HOW TO COMPLETE THIS TASK: Copy every line below. Do not alter any of them.
----- EXTRACTED MATERIAL
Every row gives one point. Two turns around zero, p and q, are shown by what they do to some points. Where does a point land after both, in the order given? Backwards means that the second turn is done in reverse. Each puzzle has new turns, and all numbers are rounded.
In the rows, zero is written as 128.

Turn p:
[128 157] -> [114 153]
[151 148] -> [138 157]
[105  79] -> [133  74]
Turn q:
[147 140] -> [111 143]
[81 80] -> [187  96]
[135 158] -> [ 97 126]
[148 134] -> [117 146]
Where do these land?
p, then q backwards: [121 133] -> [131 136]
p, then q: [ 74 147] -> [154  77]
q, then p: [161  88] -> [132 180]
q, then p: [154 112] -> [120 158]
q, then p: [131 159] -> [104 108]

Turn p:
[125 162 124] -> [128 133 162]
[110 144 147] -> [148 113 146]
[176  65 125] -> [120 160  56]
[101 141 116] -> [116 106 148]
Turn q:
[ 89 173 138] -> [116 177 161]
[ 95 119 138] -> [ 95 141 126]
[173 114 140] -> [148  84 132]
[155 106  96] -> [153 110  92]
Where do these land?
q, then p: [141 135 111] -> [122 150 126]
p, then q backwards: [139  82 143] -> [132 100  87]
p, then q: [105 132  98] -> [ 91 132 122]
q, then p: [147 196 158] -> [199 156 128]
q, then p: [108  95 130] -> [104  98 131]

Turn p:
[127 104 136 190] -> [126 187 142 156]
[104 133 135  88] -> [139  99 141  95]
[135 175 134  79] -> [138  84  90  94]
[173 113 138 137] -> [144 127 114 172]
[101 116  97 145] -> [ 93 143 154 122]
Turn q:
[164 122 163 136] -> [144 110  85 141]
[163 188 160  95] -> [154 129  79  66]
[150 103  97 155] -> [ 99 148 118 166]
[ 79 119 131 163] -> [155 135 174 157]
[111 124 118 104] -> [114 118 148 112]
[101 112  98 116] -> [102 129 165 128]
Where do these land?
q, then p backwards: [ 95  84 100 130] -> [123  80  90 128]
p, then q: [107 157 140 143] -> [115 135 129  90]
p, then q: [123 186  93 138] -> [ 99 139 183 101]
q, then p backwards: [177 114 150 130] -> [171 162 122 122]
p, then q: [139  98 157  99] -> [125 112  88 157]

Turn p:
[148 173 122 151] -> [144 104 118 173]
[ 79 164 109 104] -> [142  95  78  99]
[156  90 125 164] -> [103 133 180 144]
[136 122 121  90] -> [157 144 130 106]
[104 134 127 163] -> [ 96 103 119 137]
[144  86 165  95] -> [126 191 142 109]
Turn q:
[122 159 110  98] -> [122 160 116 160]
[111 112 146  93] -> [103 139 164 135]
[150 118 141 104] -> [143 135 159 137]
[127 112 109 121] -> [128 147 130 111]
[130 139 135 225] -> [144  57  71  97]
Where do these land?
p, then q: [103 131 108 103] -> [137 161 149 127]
----------
SOLUTION TO THIS PROBLEM:
Every row gives one point. Two turns around zero, p and q, are shown by what they do to some points. Where does a point land after both, in the order given? Backwards means that the second turn is done in reverse. Each puzzle has new turns, and all numbers are rounded.
In the rows, zero is written as 128.

Turn p:
[128 157] -> [114 153]
[151 148] -> [138 157]
[105  79] -> [133  74]
Turn q:
[147 140] -> [111 143]
[81 80] -> [187  96]
[135 158] -> [ 97 126]
[148 134] -> [117 146]
Where do these land?
p, then q backwards: [121 133] -> [131 136]
p, then q: [ 74 147] -> [154  77]
q, then p: [161  88] -> [132 180]
q, then p: [154 112] -> [120 158]
q, then p: [131 159] -> [104 108]

Turn p:
[125 162 124] -> [128 133 162]
[110 144 147] -> [148 113 146]
[176  65 125] -> [120 160  56]
[101 141 116] -> [116 106 148]
Turn q:
[ 89 173 138] -> [116 177 161]
[ 95 119 138] -> [ 95 141 126]
[173 114 140] -> [148  84 132]
[155 106  96] -> [153 110  92]
Where do these land?
q, then p: [141 135 111] -> [122 150 126]
p, then q backwards: [139  82 143] -> [132 100  87]
p, then q: [105 132  98] -> [ 91 132 122]
q, then p: [147 196 158] -> [199 156 128]
q, then p: [108  95 130] -> [104  98 131]

Turn p:
[127 104 136 190] -> [126 187 142 156]
[104 133 135  88] -> [139  99 141  95]
[135 175 134  79] -> [138  84  90  94]
[173 113 138 137] -> [144 127 114 172]
[101 116  97 145] -> [ 93 143 154 122]
Turn q:
[164 122 163 136] -> [144 110  85 141]
[163 188 160  95] -> [154 129  79  66]
[150 103  97 155] -> [ 99 148 118 166]
[ 79 119 131 163] -> [155 135 174 157]
[111 124 118 104] -> [114 118 148 112]
[101 112  98 116] -> [102 129 165 128]
Where do these land?
q, then p backwards: [ 95  84 100 130] -> [123  80  90 128]
p, then q: [107 157 140 143] -> [115 135 129  90]
p, then q: [123 186  93 138] -> [ 99 139 183 101]
q, then p backwards: [177 114 150 130] -> [171 162 122 122]
p, then q: [139  98 157  99] -> [125 112  88 157]

Turn p:
[148 173 122 151] -> [144 104 118 173]
[ 79 164 109 104] -> [142  95  78  99]
[156  90 125 164] -> [103 133 180 144]
[136 122 121  90] -> [157 144 130 106]
[104 134 127 163] -> [ 96 103 119 137]
[144  86 165  95] -> [126 191 142 109]
Turn q:
[122 159 110  98] -> [122 160 116 160]
[111 112 146  93] -> [103 139 164 135]
[150 118 141 104] -> [143 135 159 137]
[127 112 109 121] -> [128 147 130 111]
[130 139 135 225] -> [144  57  71  97]
Where do these land?
p, then q: [103 131 108 103] -> [137 161 149 127]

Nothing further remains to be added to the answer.